YOUR INSTRUCTIONS
Somewhere below are a line with "[134 117 115" and a later line with "[140 144 138". Output exactly those lines and all lines between them.

===== GIVEN ENTRIES

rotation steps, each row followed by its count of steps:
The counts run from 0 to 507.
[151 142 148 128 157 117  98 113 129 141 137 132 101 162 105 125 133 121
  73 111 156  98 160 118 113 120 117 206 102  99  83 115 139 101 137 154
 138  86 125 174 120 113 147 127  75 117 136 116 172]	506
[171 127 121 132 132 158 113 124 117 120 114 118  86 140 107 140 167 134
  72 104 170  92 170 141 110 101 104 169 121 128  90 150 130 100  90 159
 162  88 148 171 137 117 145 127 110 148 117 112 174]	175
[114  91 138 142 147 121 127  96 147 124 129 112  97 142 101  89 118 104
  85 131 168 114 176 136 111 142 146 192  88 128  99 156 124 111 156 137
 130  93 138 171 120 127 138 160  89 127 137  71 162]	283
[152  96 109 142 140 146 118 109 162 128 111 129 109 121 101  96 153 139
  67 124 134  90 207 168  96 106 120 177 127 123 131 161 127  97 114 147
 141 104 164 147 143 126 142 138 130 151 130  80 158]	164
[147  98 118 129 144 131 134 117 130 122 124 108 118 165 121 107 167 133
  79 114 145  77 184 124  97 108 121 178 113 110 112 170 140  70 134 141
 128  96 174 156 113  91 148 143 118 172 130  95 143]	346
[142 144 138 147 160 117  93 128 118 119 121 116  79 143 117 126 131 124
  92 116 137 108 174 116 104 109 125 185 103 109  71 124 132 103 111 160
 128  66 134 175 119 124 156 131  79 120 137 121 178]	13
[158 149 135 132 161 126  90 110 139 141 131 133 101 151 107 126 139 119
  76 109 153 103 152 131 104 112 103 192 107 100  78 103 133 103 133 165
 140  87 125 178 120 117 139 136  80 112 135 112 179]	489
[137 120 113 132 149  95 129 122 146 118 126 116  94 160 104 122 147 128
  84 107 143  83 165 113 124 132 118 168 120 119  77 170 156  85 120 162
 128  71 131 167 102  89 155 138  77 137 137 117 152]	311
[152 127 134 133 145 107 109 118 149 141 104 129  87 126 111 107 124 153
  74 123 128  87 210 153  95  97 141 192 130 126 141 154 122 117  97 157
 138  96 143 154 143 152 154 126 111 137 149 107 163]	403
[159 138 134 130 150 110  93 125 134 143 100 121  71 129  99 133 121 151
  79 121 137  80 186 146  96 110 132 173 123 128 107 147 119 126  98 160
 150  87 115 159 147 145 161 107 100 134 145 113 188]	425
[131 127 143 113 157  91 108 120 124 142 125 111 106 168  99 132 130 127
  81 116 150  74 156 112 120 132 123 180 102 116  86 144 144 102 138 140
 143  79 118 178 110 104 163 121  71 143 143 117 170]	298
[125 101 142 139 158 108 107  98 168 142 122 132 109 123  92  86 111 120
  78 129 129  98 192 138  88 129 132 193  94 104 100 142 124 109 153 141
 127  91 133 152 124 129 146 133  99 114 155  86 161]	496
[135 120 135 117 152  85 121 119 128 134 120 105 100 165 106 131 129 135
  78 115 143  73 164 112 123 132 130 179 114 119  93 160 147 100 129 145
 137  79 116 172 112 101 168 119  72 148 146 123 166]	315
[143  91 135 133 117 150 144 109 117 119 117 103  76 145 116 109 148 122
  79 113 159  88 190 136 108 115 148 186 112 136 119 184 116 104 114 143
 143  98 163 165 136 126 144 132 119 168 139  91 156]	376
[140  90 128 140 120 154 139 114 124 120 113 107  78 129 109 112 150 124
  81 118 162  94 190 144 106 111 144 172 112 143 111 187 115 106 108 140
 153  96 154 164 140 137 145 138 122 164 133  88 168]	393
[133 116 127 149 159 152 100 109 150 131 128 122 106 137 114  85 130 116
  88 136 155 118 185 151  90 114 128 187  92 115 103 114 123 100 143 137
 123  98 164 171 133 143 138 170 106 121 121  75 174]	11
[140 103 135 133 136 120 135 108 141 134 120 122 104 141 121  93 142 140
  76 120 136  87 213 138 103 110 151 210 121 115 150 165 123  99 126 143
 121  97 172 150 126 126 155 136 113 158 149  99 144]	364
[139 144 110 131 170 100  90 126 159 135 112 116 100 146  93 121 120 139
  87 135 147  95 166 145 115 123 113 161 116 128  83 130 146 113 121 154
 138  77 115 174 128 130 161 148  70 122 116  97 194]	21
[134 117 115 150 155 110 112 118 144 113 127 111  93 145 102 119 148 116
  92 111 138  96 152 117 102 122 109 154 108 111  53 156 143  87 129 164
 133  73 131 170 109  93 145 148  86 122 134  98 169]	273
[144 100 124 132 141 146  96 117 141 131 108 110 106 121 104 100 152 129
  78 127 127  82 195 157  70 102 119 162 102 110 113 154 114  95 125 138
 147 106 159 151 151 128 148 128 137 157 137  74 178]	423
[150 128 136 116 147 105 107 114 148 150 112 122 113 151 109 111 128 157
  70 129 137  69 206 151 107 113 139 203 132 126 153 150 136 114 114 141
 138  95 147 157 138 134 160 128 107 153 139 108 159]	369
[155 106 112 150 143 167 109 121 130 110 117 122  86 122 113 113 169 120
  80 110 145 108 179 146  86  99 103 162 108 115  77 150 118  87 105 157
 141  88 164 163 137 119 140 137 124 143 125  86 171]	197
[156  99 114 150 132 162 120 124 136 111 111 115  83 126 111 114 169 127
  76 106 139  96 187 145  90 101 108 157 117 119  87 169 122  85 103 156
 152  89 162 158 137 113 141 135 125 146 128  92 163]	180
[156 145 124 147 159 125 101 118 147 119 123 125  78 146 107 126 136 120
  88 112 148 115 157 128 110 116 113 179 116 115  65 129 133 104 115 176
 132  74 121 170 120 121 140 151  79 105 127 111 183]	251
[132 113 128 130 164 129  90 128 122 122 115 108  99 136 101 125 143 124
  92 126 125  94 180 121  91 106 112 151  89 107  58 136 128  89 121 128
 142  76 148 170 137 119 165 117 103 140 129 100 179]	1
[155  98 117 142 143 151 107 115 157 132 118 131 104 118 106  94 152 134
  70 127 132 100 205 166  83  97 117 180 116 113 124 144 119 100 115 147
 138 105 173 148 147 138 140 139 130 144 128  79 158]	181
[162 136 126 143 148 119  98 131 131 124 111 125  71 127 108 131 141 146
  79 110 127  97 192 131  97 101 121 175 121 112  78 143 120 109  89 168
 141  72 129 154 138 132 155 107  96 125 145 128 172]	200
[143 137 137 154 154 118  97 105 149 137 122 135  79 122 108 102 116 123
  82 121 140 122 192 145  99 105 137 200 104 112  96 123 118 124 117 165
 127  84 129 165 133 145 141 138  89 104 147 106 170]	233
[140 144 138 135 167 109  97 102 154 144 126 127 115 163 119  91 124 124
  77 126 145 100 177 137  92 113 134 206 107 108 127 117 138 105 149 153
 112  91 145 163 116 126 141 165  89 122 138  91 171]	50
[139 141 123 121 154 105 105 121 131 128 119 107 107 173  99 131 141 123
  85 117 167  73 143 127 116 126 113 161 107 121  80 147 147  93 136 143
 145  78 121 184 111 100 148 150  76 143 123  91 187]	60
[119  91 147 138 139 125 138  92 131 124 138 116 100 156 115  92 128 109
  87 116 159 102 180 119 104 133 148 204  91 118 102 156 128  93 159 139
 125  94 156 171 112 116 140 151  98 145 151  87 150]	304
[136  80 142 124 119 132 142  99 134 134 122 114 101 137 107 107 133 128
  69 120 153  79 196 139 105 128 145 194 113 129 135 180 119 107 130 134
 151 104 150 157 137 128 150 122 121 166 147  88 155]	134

==========

TASK OUTPUT
[134 117 115 150 155 110 112 118 144 113 127 111  93 145 102 119 148 116
  92 111 138  96 152 117 102 122 109 154 108 111  53 156 143  87 129 164
 133  73 131 170 109  93 145 148  86 122 134  98 169]	273
[144 100 124 132 141 146  96 117 141 131 108 110 106 121 104 100 152 129
  78 127 127  82 195 157  70 102 119 162 102 110 113 154 114  95 125 138
 147 106 159 151 151 128 148 128 137 157 137  74 178]	423
[150 128 136 116 147 105 107 114 148 150 112 122 113 151 109 111 128 157
  70 129 137  69 206 151 107 113 139 203 132 126 153 150 136 114 114 141
 138  95 147 157 138 134 160 128 107 153 139 108 159]	369
[155 106 112 150 143 167 109 121 130 110 117 122  86 122 113 113 169 120
  80 110 145 108 179 146  86  99 103 162 108 115  77 150 118  87 105 157
 141  88 164 163 137 119 140 137 124 143 125  86 171]	197
[156  99 114 150 132 162 120 124 136 111 111 115  83 126 111 114 169 127
  76 106 139  96 187 145  90 101 108 157 117 119  87 169 122  85 103 156
 152  89 162 158 137 113 141 135 125 146 128  92 163]	180
[156 145 124 147 159 125 101 118 147 119 123 125  78 146 107 126 136 120
  88 112 148 115 157 128 110 116 113 179 116 115  65 129 133 104 115 176
 132  74 121 170 120 121 140 151  79 105 127 111 183]	251
[132 113 128 130 164 129  90 128 122 122 115 108  99 136 101 125 143 124
  92 126 125  94 180 121  91 106 112 151  89 107  58 136 128  89 121 128
 142  76 148 170 137 119 165 117 103 140 129 100 179]	1
[155  98 117 142 143 151 107 115 157 132 118 131 104 118 106  94 152 134
  70 127 132 100 205 166  83  97 117 180 116 113 124 144 119 100 115 147
 138 105 173 148 147 138 140 139 130 144 128  79 158]	181
[162 136 126 143 148 119  98 131 131 124 111 125  71 127 108 131 141 146
  79 110 127  97 192 131  97 101 121 175 121 112  78 143 120 109  89 168
 141  72 129 154 138 132 155 107  96 125 145 128 172]	200
[143 137 137 154 154 118  97 105 149 137 122 135  79 122 108 102 116 123
  82 121 140 122 192 145  99 105 137 200 104 112  96 123 118 124 117 165
 127  84 129 165 133 145 141 138  89 104 147 106 170]	233
[140 144 138 135 167 109  97 102 154 144 126 127 115 163 119  91 124 124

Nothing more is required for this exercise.